[The task] Your answer should be the complete set of entries, transcribed exactly.

:: Data for processing

[128 = 0]

lp-bt: [178 171 145 130 135 122 123  90 139 126  81 146 168  91 157 111 110 119
 105 177 121  93 112 125 149 134  90 111 135  99 101 119 142 134]
hh-mh: [134 132 116 101 110 130 132 156 151 103 117 120 114 145 138 141 125 101
 118 127 130 135 123 119  93 137 134 134 102 111 139 144 138 139]
pm-dh: [141 101 113 136 124 118 136 168 135 133 141 129 128 123 172 105 152 129
 108 117 121 117 124 120 123 131  99 155 134 119 123  76 129 117]
hc-pc: [123 201 130 153 106 114 135  98 109 153  93 148 101 187  83 129 156 114
 133 152 168 177 125 149 208  76  71 142 178 169 146 103 141  66]
[119 166 112 150 127 146 149  95 149  95 135 103 137 105 145 146 112  96
 118 115 121 120 137 138 153 129 128 141 183 125 132 175 131 132] -> pm-dh
hc-pc: [114 139 145 131 154 151 131 130 130 129 104 128 124 143  99 149 131 132
 129 140 147 144 114 133 157 101 102 124 143 139 123 111 122 101]
nt-gr: [115 143  99 111 204 121  70 125 138 165 126 152 126 178 121 141 128 108
  74 121 170 133 139 117 180 109 147 176 142 155 171 110 180 148]
nt-gr: [146 142 150 167  87 165 113 120 116  94 144 112 167  67 159  81  88 103
 159 102  69 105 108  88 149 159 138 143  96 125 138 186 131 195]
mg-cr: [154 116 130 123 125 102 135 146  95 122 121 152 147 127 136 146 127 127
 137 139 138 126 127 127 149 141 141 114 134 133 119 119 120 133]
[131 127 131 145 144 111 118  94 165 159 124 153 152 108 173 143 112 100
  97 120 133 121 148 126 139 119 104 142 148 145 122 144  83 144] -> pm-dh
lp-bt: [ 85  75 118 114 120 135 155 171 126 104 160 148 128 133 115 120 117 134
  92 151 143 108 181 143 171 133 151 166 132 170 147 129 157 136]
[122 140 122 152 157 106 130  92 110 109 117 138 148 107 117 158 139 167
 152 131 114 113 114 137 146 118 123 120 165 170 167 139 131 108] -> hh-mh
zb-sb: [167 101 111 120 125 126 106 137 113 118 121 101 103 177 108 151 169 151
 127 180 107  97 143 185 106 109 121 113  84 164 129 126  79 118]
[136 132 109 125 135 105 108 149 171 106 127 111 108 153 166 130 133 135
 160 165 119  89 151 184 104 136 133  90 121 108 130 160 133 144] -> zb-sb
[ 95 166 119 134 171 186 133  75 229 160 115 105  84 204 157 137 122 161
 132  67 108 184 117 134  89  74 156 183  92 123 135 140 160 123] -> mg-cr
zb-sb: [102 153  99 110 161 150 138  81 121 113 117 149 171 108 155 152 130  91
 125 110 189 161 121 152 171  76 133 144 135 134 162   4 161  84]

::::

[Reply]
[128 = 0]

lp-bt: [178 171 145 130 135 122 123  90 139 126  81 146 168  91 157 111 110 119
 105 177 121  93 112 125 149 134  90 111 135  99 101 119 142 134]
hh-mh: [134 132 116 101 110 130 132 156 151 103 117 120 114 145 138 141 125 101
 118 127 130 135 123 119  93 137 134 134 102 111 139 144 138 139]
pm-dh: [141 101 113 136 124 118 136 168 135 133 141 129 128 123 172 105 152 129
 108 117 121 117 124 120 123 131  99 155 134 119 123  76 129 117]
hc-pc: [123 201 130 153 106 114 135  98 109 153  93 148 101 187  83 129 156 114
 133 152 168 177 125 149 208  76  71 142 178 169 146 103 141  66]
[119 166 112 150 127 146 149  95 149  95 135 103 137 105 145 146 112  96
 118 115 121 120 137 138 153 129 128 141 183 125 132 175 131 132] -> pm-dh
hc-pc: [114 139 145 131 154 151 131 130 130 129 104 128 124 143  99 149 131 132
 129 140 147 144 114 133 157 101 102 124 143 139 123 111 122 101]
nt-gr: [115 143  99 111 204 121  70 125 138 165 126 152 126 178 121 141 128 108
  74 121 170 133 139 117 180 109 147 176 142 155 171 110 180 148]
nt-gr: [146 142 150 167  87 165 113 120 116  94 144 112 167  67 159  81  88 103
 159 102  69 105 108  88 149 159 138 143  96 125 138 186 131 195]
mg-cr: [154 116 130 123 125 102 135 146  95 122 121 152 147 127 136 146 127 127
 137 139 138 126 127 127 149 141 141 114 134 133 119 119 120 133]
[131 127 131 145 144 111 118  94 165 159 124 153 152 108 173 143 112 100
  97 120 133 121 148 126 139 119 104 142 148 145 122 144  83 144] -> pm-dh
lp-bt: [ 85  75 118 114 120 135 155 171 126 104 160 148 128 133 115 120 117 134
  92 151 143 108 181 143 171 133 151 166 132 170 147 129 157 136]
[122 140 122 152 157 106 130  92 110 109 117 138 148 107 117 158 139 167
 152 131 114 113 114 137 146 118 123 120 165 170 167 139 131 108] -> hh-mh
zb-sb: [167 101 111 120 125 126 106 137 113 118 121 101 103 177 108 151 169 151
 127 180 107  97 143 185 106 109 121 113  84 164 129 126  79 118]
[136 132 109 125 135 105 108 149 171 106 127 111 108 153 166 130 133 135
 160 165 119  89 151 184 104 136 133  90 121 108 130 160 133 144] -> zb-sb
[ 95 166 119 134 171 186 133  75 229 160 115 105  84 204 157 137 122 161
 132  67 108 184 117 134  89  74 156 183  92 123 135 140 160 123] -> mg-cr
zb-sb: [102 153  99 110 161 150 138  81 121 113 117 149 171 108 155 152 130  91
 125 110 189 161 121 152 171  76 133 144 135 134 162   4 161  84]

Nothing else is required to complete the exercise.